*Your task*
Each line from the one containing "131 136 167" through the last line of the material below is to be transcribed exactly, with nothing else included.
<<<<
The views of a scene show one set of named points, each view turned or mirrored, and shifted as a whole, with a little noise and some points left out.
(in the rows, 128 means zero)

Scene 1
View 1
<18>: [153 160 155 149 159  86 136 135 112 176  34 111 203 122 177 101  95 131
  95 190 180 158  76  99 142  85]
<69>: [133 121 140 160 155 119 113 143 105 147  89 126 153 113 122 131 143 110
 111 152 126 125  79 116 119  92]
<192>: [ 79  70 130 164 132 163  38 157 131 133 164 160  96  98  74 173 177  75
 150  95  73 131 136 167  66 149]
<252>: [135  45 138 118 140 158  92 144  92 150 105 164 135 108 107 127 175 119
 167 128 125 136  95 122  95 120]
<195>: [144 110 147 136 148 109 108 129 127 132  85 134 158 123 151 121 109 121
 129 151 157 161  91 133  99 128]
>>>>
*Your response*
 150  95  73 131 136 167  66 149]
<252>: [135  45 138 118 140 158  92 144  92 150 105 164 135 108 107 127 175 119
 167 128 125 136  95 122  95 120]
<195>: [144 110 147 136 148 109 108 129 127 132  85 134 158 123 151 121 109 121
 129 151 157 161  91 133  99 128]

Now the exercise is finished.